**Your assignment:**
Reproduce every record below exactly as it appears.

**Extracted data:**

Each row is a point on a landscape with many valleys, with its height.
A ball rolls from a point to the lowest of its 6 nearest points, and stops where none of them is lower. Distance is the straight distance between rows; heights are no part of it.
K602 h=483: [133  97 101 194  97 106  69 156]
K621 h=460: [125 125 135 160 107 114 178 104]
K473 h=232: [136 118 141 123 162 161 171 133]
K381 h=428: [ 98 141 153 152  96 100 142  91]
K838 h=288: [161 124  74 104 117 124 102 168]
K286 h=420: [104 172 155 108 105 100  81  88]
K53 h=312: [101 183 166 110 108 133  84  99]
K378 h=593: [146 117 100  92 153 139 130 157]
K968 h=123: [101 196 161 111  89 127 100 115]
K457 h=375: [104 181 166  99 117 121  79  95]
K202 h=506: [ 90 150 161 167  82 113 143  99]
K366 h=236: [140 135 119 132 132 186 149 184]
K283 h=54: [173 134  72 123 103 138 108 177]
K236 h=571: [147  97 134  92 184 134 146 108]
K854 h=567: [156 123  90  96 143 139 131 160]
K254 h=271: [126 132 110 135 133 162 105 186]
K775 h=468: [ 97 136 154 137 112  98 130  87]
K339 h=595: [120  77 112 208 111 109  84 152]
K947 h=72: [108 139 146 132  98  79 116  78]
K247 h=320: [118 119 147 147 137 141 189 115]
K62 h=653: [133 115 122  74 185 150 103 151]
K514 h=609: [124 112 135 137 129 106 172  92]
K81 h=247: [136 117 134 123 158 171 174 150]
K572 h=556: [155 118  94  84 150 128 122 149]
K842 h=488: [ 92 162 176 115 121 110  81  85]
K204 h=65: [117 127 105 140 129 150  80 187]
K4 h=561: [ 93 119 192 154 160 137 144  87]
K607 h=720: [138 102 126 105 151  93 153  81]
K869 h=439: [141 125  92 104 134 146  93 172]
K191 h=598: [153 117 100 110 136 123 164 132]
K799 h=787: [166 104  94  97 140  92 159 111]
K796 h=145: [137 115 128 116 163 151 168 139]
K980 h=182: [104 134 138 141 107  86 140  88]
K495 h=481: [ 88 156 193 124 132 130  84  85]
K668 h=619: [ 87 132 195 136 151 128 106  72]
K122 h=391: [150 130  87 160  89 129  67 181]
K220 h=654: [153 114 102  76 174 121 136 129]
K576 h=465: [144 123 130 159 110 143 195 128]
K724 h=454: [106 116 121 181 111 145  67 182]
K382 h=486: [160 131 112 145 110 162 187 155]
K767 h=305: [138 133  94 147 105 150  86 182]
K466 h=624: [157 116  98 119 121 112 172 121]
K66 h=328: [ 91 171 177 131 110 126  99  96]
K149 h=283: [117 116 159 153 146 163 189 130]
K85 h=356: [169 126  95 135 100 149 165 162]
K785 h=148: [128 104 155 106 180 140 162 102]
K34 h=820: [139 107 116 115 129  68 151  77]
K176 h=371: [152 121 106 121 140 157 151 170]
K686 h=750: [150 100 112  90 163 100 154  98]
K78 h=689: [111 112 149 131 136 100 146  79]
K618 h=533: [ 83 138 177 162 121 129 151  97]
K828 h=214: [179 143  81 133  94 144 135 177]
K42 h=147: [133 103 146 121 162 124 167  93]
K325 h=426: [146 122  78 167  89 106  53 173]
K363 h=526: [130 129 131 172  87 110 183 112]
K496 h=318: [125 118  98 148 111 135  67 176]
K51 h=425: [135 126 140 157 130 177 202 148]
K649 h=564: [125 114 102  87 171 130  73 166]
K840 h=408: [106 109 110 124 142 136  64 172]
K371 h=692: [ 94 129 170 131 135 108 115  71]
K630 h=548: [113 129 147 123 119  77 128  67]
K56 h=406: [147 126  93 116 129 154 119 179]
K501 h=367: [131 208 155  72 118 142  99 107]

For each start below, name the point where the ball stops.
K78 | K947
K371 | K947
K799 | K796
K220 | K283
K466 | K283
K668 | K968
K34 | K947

**Result for this task:**
Each row is a point on a landscape with many valleys, with its height.
A ball rolls from a point to the lowest of its 6 nearest points, and stops where none of them is lower. Distance is the straight distance between rows; heights are no part of it.
K602 h=483: [133  97 101 194  97 106  69 156]
K621 h=460: [125 125 135 160 107 114 178 104]
K473 h=232: [136 118 141 123 162 161 171 133]
K381 h=428: [ 98 141 153 152  96 100 142  91]
K838 h=288: [161 124  74 104 117 124 102 168]
K286 h=420: [104 172 155 108 105 100  81  88]
K53 h=312: [101 183 166 110 108 133  84  99]
K378 h=593: [146 117 100  92 153 139 130 157]
K968 h=123: [101 196 161 111  89 127 100 115]
K457 h=375: [104 181 166  99 117 121  79  95]
K202 h=506: [ 90 150 161 167  82 113 143  99]
K366 h=236: [140 135 119 132 132 186 149 184]
K283 h=54: [173 134  72 123 103 138 108 177]
K236 h=571: [147  97 134  92 184 134 146 108]
K854 h=567: [156 123  90  96 143 139 131 160]
K254 h=271: [126 132 110 135 133 162 105 186]
K775 h=468: [ 97 136 154 137 112  98 130  87]
K339 h=595: [120  77 112 208 111 109  84 152]
K947 h=72: [108 139 146 132  98  79 116  78]
K247 h=320: [118 119 147 147 137 141 189 115]
K62 h=653: [133 115 122  74 185 150 103 151]
K514 h=609: [124 112 135 137 129 106 172  92]
K81 h=247: [136 117 134 123 158 171 174 150]
K572 h=556: [155 118  94  84 150 128 122 149]
K842 h=488: [ 92 162 176 115 121 110  81  85]
K204 h=65: [117 127 105 140 129 150  80 187]
K4 h=561: [ 93 119 192 154 160 137 144  87]
K607 h=720: [138 102 126 105 151  93 153  81]
K869 h=439: [141 125  92 104 134 146  93 172]
K191 h=598: [153 117 100 110 136 123 164 132]
K799 h=787: [166 104  94  97 140  92 159 111]
K796 h=145: [137 115 128 116 163 151 168 139]
K980 h=182: [104 134 138 141 107  86 140  88]
K495 h=481: [ 88 156 193 124 132 130  84  85]
K668 h=619: [ 87 132 195 136 151 128 106  72]
K122 h=391: [150 130  87 160  89 129  67 181]
K220 h=654: [153 114 102  76 174 121 136 129]
K576 h=465: [144 123 130 159 110 143 195 128]
K724 h=454: [106 116 121 181 111 145  67 182]
K382 h=486: [160 131 112 145 110 162 187 155]
K767 h=305: [138 133  94 147 105 150  86 182]
K466 h=624: [157 116  98 119 121 112 172 121]
K66 h=328: [ 91 171 177 131 110 126  99  96]
K149 h=283: [117 116 159 153 146 163 189 130]
K85 h=356: [169 126  95 135 100 149 165 162]
K785 h=148: [128 104 155 106 180 140 162 102]
K34 h=820: [139 107 116 115 129  68 151  77]
K176 h=371: [152 121 106 121 140 157 151 170]
K686 h=750: [150 100 112  90 163 100 154  98]
K78 h=689: [111 112 149 131 136 100 146  79]
K618 h=533: [ 83 138 177 162 121 129 151  97]
K828 h=214: [179 143  81 133  94 144 135 177]
K42 h=147: [133 103 146 121 162 124 167  93]
K325 h=426: [146 122  78 167  89 106  53 173]
K363 h=526: [130 129 131 172  87 110 183 112]
K496 h=318: [125 118  98 148 111 135  67 176]
K51 h=425: [135 126 140 157 130 177 202 148]
K649 h=564: [125 114 102  87 171 130  73 166]
K840 h=408: [106 109 110 124 142 136  64 172]
K371 h=692: [ 94 129 170 131 135 108 115  71]
K630 h=548: [113 129 147 123 119  77 128  67]
K56 h=406: [147 126  93 116 129 154 119 179]
K501 h=367: [131 208 155  72 118 142  99 107]

For each start below, name the point where the ball stops.
K78 | K947
K371 | K947
K799 | K796
K220 | K283
K466 | K283
K668 | K968
K34 | K947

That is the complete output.